ACTIVITY: Reproduce exactly, and only, the lines below from the one containing "[148 113 125" through the one containing "[112 128 174".

(Entries taken from a collection)
128 stands for zero in the data rows.
Here are some points, one per row:
[146 161 109 150 133 121 155 141 161  99 126 115 110  98 112 150 146 137 100 101 116 105 148 153 128 124 134 143  98 109 172 159 154 112  92 121 114 118 117 104 144 177 161 138 139  62 106 130]
[115 102 191 130 109 118 133 108 139 156 120 118 126 141  97 151 126  99 133 104 154  82 142 155 135 119 133  83 163 143  91 131 115 118 133 146 120 144 123 152 136 183 152 173 118 127 110  96]
[ 86 106 126 154 109 137 143 108 138 144 145  88 150 135 143 125 166 180 110 113 109 108 155 123 110 154 103 122 154  91 128 136 129 107 127 100 182 161 119 127 100  85 101 122 143 138  77 132]
[139 122 190  77 108 134 173 125 143 146 114 145 123 151 130 175 106 134 107 169 104 126 136 115 105 129 164 168  97 124 116 151 132 124 128 138 171 149 102 109 164 121 109 117 112 176 135 148]
[162 187 147 164 111 138 154 117 153 158 148 121 127 109 151 115 114 122 153 179 161 122 106 158  94 136  95 124 123 119 150  94 137 116 191 152 123 149  97 118 134 118 144 165 150 153 100 122]
[130  91 122 146 120 220 137 108 152 100 113 135 164 124  97 116 168 136 130 120 122 141 130 124 136  68  95 147 108 158 125 116 129 126 102 124 131 120 114 131  96 112 131 143  89 163 180 120]
[150 136 152 119 104 114 135 130 152  83 147 136 127 136 116 118 126 116 139 114 158 150 132 105 147 174 123 130 124 111 119 130  98 106 120  88 108 205 112 110 135  85 146  97 122 118 173 100]
[151 116 112 185 111  84 121  95 104  86 168 135 124 139 118 107 116  68  77 144  98 114 135 129 127 149  94 139 127 154 114 197 124 133 107 151 118  91 102 124 169 122 131 122 127 164  99 127]
[137 108 101 124 135 161 132 156 166 168 140 129 122 108 168 114 115 107 134 129  94 141 144  99 141 173 147 106 167 160 149 153 111 133 165 139 150 145 174 127 145 169  90 147  93 119 136 105]
[146 109  82 143 140 132 141 138 115 105 114 110 122 159 117 109  87 138 145 111 130 143 133 134 108 184 129 125 130 130 128  97 121 155 119 133 143 179  81 120 139 197 159 152 137 127 136 155]
[111 143 139 122 133 138 106 104 116 113 107 101  94 127 123 112 138 133 154 132 156 141 123 133 105 116 178 116 149 142 142 184 194 144 145 133 123 179 133 112  85 116 146 131 115 156  96 120]
[100 175 129 102 150 113 117  95 135 129 124 110 135 160 146 150  71 116 159 118 146 146 161 152 163 101  92 121 128 104 150 113 148 139 136 127 150  71 148 136 126 143 146 114  68 131 120 101]
[111 149  93 123 122 158 138 153 125 142 113 116 114 101 127 113  88  94 181  77  76  95  82 149 107 112 132 142 104 113 117 112 153 102 120 161 120 119 135 157 136  92 124 121 123 156 154 102]
[169 110 140 126 150 101 149 133  98 127 145 159  69 124 123 136 125 127  92  99 163 125 109 146 128  84  86 157 131 139 157 147 130 128 117 132 175 181 140 139 117 121  95 139 124  72 149 129]
[161  91 114 142 125 127  99 136 132 150 112  91 113 139 109 157 124 119 125 163 130 173 124 136 132 146 168 132 121 113 162 113  97 104 115 175 119 115  85 127 104 103  82 123 104 133  98 109]
[111 124 110 130 136 152 123 160 115 127 134 120 113 125 174 133 142 146 102 162 119  64 187 129 109  65 105 128 144 144 127 100 129 155 120 171 110 121 112  93 119 100 159 116  96 123 118 129]
[112 172 159  98 120 176 121 169 103 104 162 101 124 124 109 133 169 137 105 123 130 160 112 136 149 135 102 105 142 140 141 128 132 167 109  93 128 108 113 168 164 124 108 116 144 160 118  83]
[128 142 109 108 114 156  99 134 118 152 181 146 127 168 178 151 111 153 131 129 103 148 122 123 137  99 131 131 108 119  50 107 154 106 107 128 110 159 145 148 129 169 140 135 118 109 103 116]
[124 123 100 145 118 101 138 162 142 143 132 117 141 164  85 165  79 123 148 145 148 107 139 118 135 149 102 175 104 167 127 162  96 143 141  99 106 135 159 122 108 145 139 129 181 145 124 119]
[130 154 104 128 144  68 142 155 135 151  99 103 162  99 167 129 136  99  96 122 120 161 141 133 122  98 156  72 104 136  89 151  66 138 145 131 141 142 118 154 100 103 171 140 129 141 117 127]
[136  83 128  95 117 109 128 144 121  82 143 156 134 121 156 129 122 174 178 116 119 106 122 151 169  93 129 115 134 104 150 121 111 135 113 117  85 103 129 126 118  90 142 151 117 158  80 166]
[163 170 151 105 139 160 125 127 103 165 125 114 157  97 125  97  98 168  85 111 120 102 140 150 155 149 135  70 127 156 120 107 150 114  98 153 105 136 170 119 108 126 111  79 132 157 123 155]
[116 118 125 145  95 170 110 129 110 148 105 133 112  93 127 129 106 133 122 148 135 140 105  90 184 119  99  82  94 109 107 127 157 132 108 129 133 112 130 126 125  96 161 155 118  97 157 178]
[ 96 138  88 129 127 130 103 122 139  89 135 152 178 108 113 143 112 128 125  90 176 139 161 132 136 159 158 160 127 167 106 100 148 128 130 166 153 169 137 141 162 104 108 132 168  78 123 159]
[131 142  86 110 110 122 137 115 144 168 132 117  82 161 111  80 182 118 182 177 123 132 146 161 122 138 160 129 135 131 113 128  89 122 112 128 128 110 142 147 133 129 115 129 111 109 155 178]
[ 82 171 170 147 127 139 109 108 110 138 173 123 113 101 123 128 113 120 140  97 113 139 129 102 117 107 171 122 171 147 145 129  83  96 143 117 134 115  97 137 100 143 136 134 152 119 147 164]
[148 113 125 124 180 170 105 115 135 104 104 114 103 153 113 158 149 129 114 118 124 134 107  89 109  85 125 108 134 131 118 105 138 109 148  77 126 109 163 141 199  89 128 128 131 154 101 153]
[112 128 174 189 146 100 125 131 140 128  88 126 154 126 139 113 173 135 194 158 114 154 130 101 130  96 108 150 146  96 145 165 145 130 123 181 113 166 138 133 151 156 125 118 147 142 140 132]
[ 74 116 168 142 118 159 142 141 159 140 102 160 118 185 130 130 119 123 104 130 151 146  85 152  93 141 113 106 130 122 149 161  79 142 126 135  91 120 119 123 110 122 124  88 125 108 108 154]
[112 112 129 104 134 122  91  93 168 123  99 144 141  65 130 135 104 141 117 179 104 122  98 148 137 113 112 138 164 133 112  85 124 155 100  84 100 150 131 144 140 136 123 127 134 126 146 107]
[125 104 111  80 133 115 152 109 102 123 130 113 153 119 132 158 145 104 170 144  98 144 149 116 104 134 132  58 119 149 138 152 157  99 159 125 114 140 103 133 111 168  85 111 157  87 153 121]
[172 155 105 131 136 147 128 103 132 166 147 150 155 151 111 103 106 122 133 117 125  97 121  93 162  62 158 109 144  96 134 111 141 179 144 116 119 105 106 128 125 114 122 107 175 113 110 106]
[146  76 172 145 135  86 110 155 139  95 150 117 136 135  93  82 100 174 110 133 107 134 134 152 120 170 139 141 141 129 103 142 147 125 171 136 149  81 143 136 138  95 155 119 128  59 154 120]
[113  99  83 126 151 119 159 134 124  90 134 118 104 113 133 123 141 119  81 123 188 119 151  98 117 142 133 167 122  65  98 125 122 123 166 134 114  93 149 152  97 158 121 123 153 160 170 146]
[156 128 152 125 134  78 134 143 162 144 114  99 103 110 158 128 140 108 151  93 107 139 112 124 147 126 104 138 133 168  91  71 181 140 110 104 140  79 109 117 104 153 100 114 127 134 106 150]
[140 149 131 159  94  80 105 141  98  63 117 118 139 119 110 123 127 145  98 124 138  89 103 128 121 119 155 173  78 112 129 122 110 131 156 106 117 149 152 120 124 166  74 117  82 110 159 147]
[141 130 107  65 110 108 127 120 128 154 113 163 143 106 133  65 143 173 122 108 138 142 114  70 131 128 101 163 113 149 175 115 133 113 140 143 123  88 128 155 124 156 151 107 117 134  80 132]
[130 130 189 117 137 147 111 124 113 110 103 163 121 172 130 110 160  63  90 148  68 157 162 146 130 160 136 150 104 126 168  89 124 133 132 108 138 158 149 120 102 121 125 152 167 140 127 143]
[109 143 132 154 134 101 124 142 123 134 136 180 111 138 124 147 127 152 147 142 147  99 126  87  93 116 131  74 104 128 130  91 138 119  84 119 147  81 147 121 118 116 122 138 121 142 150  73]
[119 146 120 124 172 147 143 126 106 122 123 150 130 101 102 179 169 117 173 152 105 112  88 129 149 197 119 151 146 118  95 138  91 132 139 140 160 123 132 107 108 133 137 113  92 129  95 111]
[103 113  92 123 149  67 116 121 122 180 168 158 138 127 117 139 147 132  92  79 155 136 133 141 122 161 128 134 126 109 139 150 159 150 147 117  85 127 117  95 149 113 124 161 103 151 192 144]
[132  92 115 101 119 121 128 114 111 137 141  85 163 145 158 147 144  77 120 148 159 137  71 136 117 119 140 126 156 117 165 136 127 125 100 121 167 109 158 117 143 120 171 115 153 115 141 141]
[129 127 120 148 115 156 134 114  72 121  79 154 128 128 147 100 122 166 132 116 154 133 154 159 120 152 149 174 128 126 120 156 101 118 117 103 119  92 128  86 163 113 111 145 159 109 140  56]
These points spread out most along one direction. Take the direction at right angles to it along which they spread out most. Go by this last direction. How many in every 100 of the points above lie lower along it than each point below? Answers are rounded to whole numbers. More than half of the points above lie lower than the first one.
[109 143 132 154 134 101 124 142 123 134 136 180 111 138 124 147 127 152 147 142 147  99 126  87  93 116 131  74 104 128 130  91 138 119  84 119 147  81 147 121 118 116 122 138 121 142 150  73] 74
[103 113  92 123 149  67 116 121 122 180 168 158 138 127 117 139 147 132  92  79 155 136 133 141 122 161 128 134 126 109 139 150 159 150 147 117  85 127 117  95 149 113 124 161 103 151 192 144] 93
[124 123 100 145 118 101 138 162 142 143 132 117 141 164  85 165  79 123 148 145 148 107 139 118 135 149 102 175 104 167 127 162  96 143 141  99 106 135 159 122 108 145 139 129 181 145 124 119] 44
[163 170 151 105 139 160 125 127 103 165 125 114 157  97 125  97  98 168  85 111 120 102 140 150 155 149 135  70 127 156 120 107 150 114  98 153 105 136 170 119 108 126 111  79 132 157 123 155] 53
[ 82 171 170 147 127 139 109 108 110 138 173 123 113 101 123 128 113 120 140  97 113 139 129 102 117 107 171 122 171 147 145 129  83  96 143 117 134 115  97 137 100 143 136 134 152 119 147 164] 30
[112 172 159  98 120 176 121 169 103 104 162 101 124 124 109 133 169 137 105 123 130 160 112 136 149 135 102 105 142 140 141 128 132 167 109  93 128 108 113 168 164 124 108 116 144 160 118  83] 42
[112 112 129 104 134 122  91  93 168 123  99 144 141  65 130 135 104 141 117 179 104 122  98 148 137 113 112 138 164 133 112  85 124 155 100  84 100 150 131 144 140 136 123 127 134 126 146 107] 58
[172 155 105 131 136 147 128 103 132 166 147 150 155 151 111 103 106 122 133 117 125  97 121  93 162  62 158 109 144  96 134 111 141 179 144 116 119 105 106 128 125 114 122 107 175 113 110 106] 70
[137 108 101 124 135 161 132 156 166 168 140 129 122 108 168 114 115 107 134 129  94 141 144  99 141 173 147 106 167 160 149 153 111 133 165 139 150 145 174 127 145 169  90 147  93 119 136 105] 5
[100 175 129 102 150 113 117  95 135 129 124 110 135 160 146 150  71 116 159 118 146 146 161 152 163 101  92 121 128 104 150 113 148 139 136 127 150  71 148 136 126 143 146 114  68 131 120 101] 60
[ 86 106 126 154 109 137 143 108 138 144 145  88 150 135 143 125 166 180 110 113 109 108 155 123 110 154 103 122 154  91 128 136 129 107 127 100 182 161 119 127 100  85 101 122 143 138  77 132] 33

WRITTEN REPLY:
[148 113 125 124 180 170 105 115 135 104 104 114 103 153 113 158 149 129 114 118 124 134 107  89 109  85 125 108 134 131 118 105 138 109 148  77 126 109 163 141 199  89 128 128 131 154 101 153]
[112 128 174 189 146 100 125 131 140 128  88 126 154 126 139 113 173 135 194 158 114 154 130 101 130  96 108 150 146  96 145 165 145 130 123 181 113 166 138 133 151 156 125 118 147 142 140 132]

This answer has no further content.